**What you should do**:
Your answer should consist of each line below that contains the string "pair".

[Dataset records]

In the rows, zero is written as 128.
Turns, then the turns between two rows, first turn first; the first pair answered:
z940:
[165 120 117 177 139  92 196  91 109 161 125 193  96 145 124 149 149 121
  80 137 145 146 158 134 125  97 164 111] -> [161 137 105 175 143 100 165 102  99 138 135 157 174 114 156 135 150 179
  87 142 130 118 146 165 137  77 128  58]
[121 137 131 147 110 115 132  97 107 136 118 122  98 140 160 165 138 159
 127 138 120 136 166 168 141 122 162 156] -> [119 140 127 146 111 118 124 100 104 129 122 118 116 133 168 161 139 168
 131 143 116 130 162 176 142 117 156 144]
[ 99  94 152 124 127 148 137 111 189 157 117 139 134 128 136 109 130  89
 110 122  86 123  87 128 175 112  68 145] -> [100 106 153  96 122 136 128 140 184 152 121 138 141 124 155 109 142 109
 147 118  73 118  98 129 155 108  56 112]
[148 119 136 128 127 123 107 116 158 137 137 139 114 146 116 124 117 100
  99 119 123 132 140 105 132  99 135 126] -> [145 129 133 118 126 126  90 125 151 124 145 127 143 132 133 117 117 125
 108 121 112 118 135 117 131  91 120  99]
z888:
[ 75 129 124  70 140  96 101 213 128 113 112 121 102 147 161 121 178 119
 179  98  98 138 142 152 104  88 134  88] -> [ 96 124 130  83 124  89 116 204 112 122  86 128  71 145 153 134 186 124
 184  99 108 143 135 159  90  98 165 114]
[179 151 147 129 119 111 162 155 136 125  90 174 119 132 124 109 120 123
 130 146 105 165 110 111 142 137 120 168] -> [177 147 133 135 126 112 153 147 144 122  95 172 134 133 114 102 120 128
 118 146 109 167  96 115 154 136 120 175]
[155 133  89  70 144 132 147 101 127 139 109 170 125 133 157  98 135 114
 151 126  92 146  84  95 162 162 107 106] -> [154 135  91  68 141 131 153 100 124 140 108 174 120 131 155 103 136 115
 156 126  93 144  89  95 159 162 110 106]
z164:
[142 130 137 129 121 133 158 135 122 157 127 146 123 117 108 135 152 183
 134 129  97 121 112 128  88 125 129 136] -> [135 135 138 118 119 130 158 146 125 161 132 154 124 122 109 131 157 176
 144 128  92 118 117 124  86 127 125 133]
[106 148 151  92 135 125 142 155 160 139  99 162 120 110 150 111 101 158
 164 121 147 108 147 129 102  85 125 134] -> [100 149 159  97 137 135 144 150 160 137 102 155 129 109 157 115  93 153
 156 123 143 106 153 129 108  82 117 125]
[115 132  88  79 138  81  93 154 140 130 155 125  97 143 105 120 191 137
 140 113 136 141  81 127  93 113 164 121] -> [102 144 105  59 148  90  95 165 149 129 172 122 111 151 118 121 182 114
 139 112 118 136 105 117  97 106 138  97]
[ 90 143 122  66 147 113 104 177 153 121 168 135 150 128 133  91 140 105
 164 114 119 127 142 112 131 138  97 103] -> [ 85 145 135  87 157 137 108 159 151 117 168 118 176 125 145 100 118  94
 134 121 109 115 154 120 149 126  83  91]
Then:
Each pair is two turns apart.
[131 107 109 107 132 100 109 147 131 131 134 143 102 136  99 123 149 130
 149 110 143 149 107 112 125 143 140 166] -> [126 116 106  94 130 100  95 159 126 121 138 134 125 122 118 116 154 154
 166 111 135 137 107 122 124 135 124 138]	z940, z940
[124 119 102 121 145 118 125 130 112 130 146 140 124 140 117 115 153 131
 154 120 116 131 123 139 116  99 130 132] -> [116 124 109 121 152 128 124 130 113 130 152 137 140 139 127 117 143 118
 145 120 107 128 135 139 122  93 117 122]	z164, z164
[112 104 126 132 138 131  84 109 138 113 132 104 146 130 122 102  95 135
  92 151 120 126 113 150 159 133 129 153] -> [115  96 133 121 131 120 106 114 141 131 129 131  94 148 109 112 104 102
 103 142 123 142 125 129 140 152 150 174]	z940, z940
[135 121 121 144 125 132 127 113 138 132 113 124 115 126 118 143 121 119
 103 136 146 135 114 130 131 136 137 149] -> [124 139 118 108 127 120 107 148 140 124 126 120 137 118 145 135 134 139
 142 132 128 122 125 131 119 128 109 107]	z888, z940
[134 136 137 197 140 137 139 123 119 146 100 101 124 112 103 140 115  98
  79 134 146 116  93 132 155 133 139 156] -> [140 166 141 145 119 115 128 178 102 134  91 103 128  94 146 141 148 159
 160 126 127  95 110 146 111 131 123  97]	z940, z888
[113 110 117 141 135  89 130 102 148 138 131 127 180  96 127 120 168 149
 158 151 121 127 104 156 157 104 137  98] -> [118 102 134 126 133  80 163 110 159 160 121 158 114 124 110 142 168  98
 173 143 123 145 132 129 136 124 159 124]	z888, z940
[100 135 121 129 132 142 135 133 131 123 145 126 143 137 142 121 115 115
 116 134 116 127 124 117 139 126 118 113] -> [101 132 123 129 133 141 140 131 135 127 148 128 135 143 134 126 112 104
 109 131 122 132 124 116 141 129 123 122]	z940, z940
[159 147 154 150 144 144 140 147 115 112 110 107 137 121 154 118 120 100
 117 139 136 110 169 134 105 126  81  88] -> [174 140 142 175 135 147 144 127 100 114  89 103 128 111 141 121 124 129
 105 147 154 115 142 147 106 132 106 113]	z164, z164
[171 106 105 144 114 136 142  95 131 131 123 117 120 142 129 114 103 148
 101 101 143 117  99 139 129 131 118 158] -> [170 107 110 126 110 124 153 112 138 139 120 136  84 158 127 119 112 133
 129  95 143 126 112 125 108 138 127 161]	z940, z940
[ 82 131  92  88 160 119  90 126 180 121 173 116 192 153 121  72 119 112
 131 114 114 122  94 124 167 119 103 106] -> [ 90 138 118  52 143  99 115 156 178 142 163 151 120 171 126  96 135  88
 189 103 108 133 132 101 120 136 122 105]	z164, z940
[132 158 146 109 115 120 130 150 108 126 113 126 126 121 162 135 133 138
 181 136 102  92 150 126  90 121 121  82] -> [143 150 141 118 106 112 139 147 101 135  96 132  99 121 153 143 140 145
 184 138 116  98 144 127  81 131 143 105]	z888, z164
[139 132 139 119 104 119 155 125 105 146  98 154  70 131 127 146 137 116
 160 135 133 142 159 128  82 156 179 142] -> [135 153 134 104 106 119 125 148  93 123 105 125 130 105 162 134 144 166
 182 138 116 119 156 150  82 135 143  91]	z940, z940
[114 125 134 129 143 110 136 137 144 124 148 110 149 131 116  97 111  98
 112 131 137 153 133 124 156 126 115 152] -> [114 129 138 119 138 104 143 145 144 128 144 121 126 140 118 104 119  91
 133 127 132 153 139 116 144 134 120 153]	z940, z940
[106 156 109 136 157 135 104 126 131 122 168  96 219  92 150 126 124 149
  90 130 105 112 119 162 165 110  69  83] -> [140 180 164 114 115 133 157 150  98 135 122 123 137  91 183 177 139 144
 152 134  82 110 185 154  96 129  98  59]	z888, z888
[119 130 145  83 146 113 152 184 141 135 150 148  84 138 132 138 147  79
 168 117 109 135 162  92  99 142 117 103] -> [131 106 115 181 158 154 132 100 128 119 139  98 163 103 109 128 113 126
  50 139 144 127  94 134 168 125 130 148]	z888, z940
[123 156 134  96  96 130 128 161 116 120 130 124 153 106 167 131 136 149
 166 124 101 100 152 139  89 113 119  90] -> [153 135 122 132  77 117 139 138 102 128  98 134 113 101 138 142 148 173
 152 127 134 114 114 147  84 128 170 146]	z888, z888
[144 132 157 131 100 113 119 143 131 141  99 155 108 117 149 145 126 142
 162 140 135 123 148 143  95 124 137 125] -> [134 113 140 173 119 131 108 102 142 140 116 138 145 120 125 131 104 128
  93 144 151 128 122 146 144 117 133 155]	z940, z888
[124 153 122 111 132 122 113 152 133  97 129  88 175  85 162 147 149 184
 149 131 135 105 140 155 144 121  95  61] -> [145 119 144 141 121 119 177 119 140 139 102 140  54 125 109 184 142  97
 125 121 164 153 161 116 125 159 168 151]	z888, z940
[157 116 140 125  94 112 158 139 111 147  79 160  38 136 117 139 151 144
 153 138 139 137 132 129  88 140 198 150] -> [118  92  75 150 137 118  97 114 149 129 129 129 125 138  78  84 136 149
  81 134 160 141  60 136 165 128 168 180]	z888, z888
[113 110  97 167 173 117 110 142 154 138 146 125 139 124 118 117  82 121
  58 122 153 152 110 103 176 136 151 179] -> [ 95 139 118  89 171 103 100 208 160 132 168 136 137 132 158 113 100 120
 141 113 110 136 160  91 138 129 111 102]	z888, z940
[185 140 157 118 115 103 153 140 103 100  94 116 118  95 175 161 151 150
 156 139 135 124 140 145  98 112 128 134] -> [188 118 147 137 119 100 162 123 111 112  94 132  89 110 138 160 148 122
 132 135 154 147 124 129 105 128 152 182]	z940, z164
[137  97 128 163 160 139 153 108 148 154 138 137 103 140 111 132 115  79
 106 142 143 160 139 128 160 135 150 154] -> [129  95 120 162 164 140 145 109 152 149 143 133 116 141 108 126 114  79
  99 143 148 159 129 131 166 129 143 150]	z888, z164
[118 137 136 112 139 101 109 149 121 108 132 114 135 114 133 127 145 123
 141 138 120 112 115 120 126 129  86 123] -> [125 121 143 138 143 108 130 122 121 121 120 126  99 128 111 142 135  93
 113 137 137 128 116 113 131 139 109 162]	z888, z940
[144 141 173 108  98 117 168 137 115 145 106 152  71 132 150 155 130  98
 172 130 110 135 185 108  83 131 151 122] -> [149 103 109 169 108 109 143  94 125 144 105 142  88 127  89 131 132 128
 110 131 161 156  92 127 129 141 183 205]	z888, z888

**Solution to this exercise**:
Turns, then the turns between two rows, first turn first; the first pair answered:
Each pair is two turns apart.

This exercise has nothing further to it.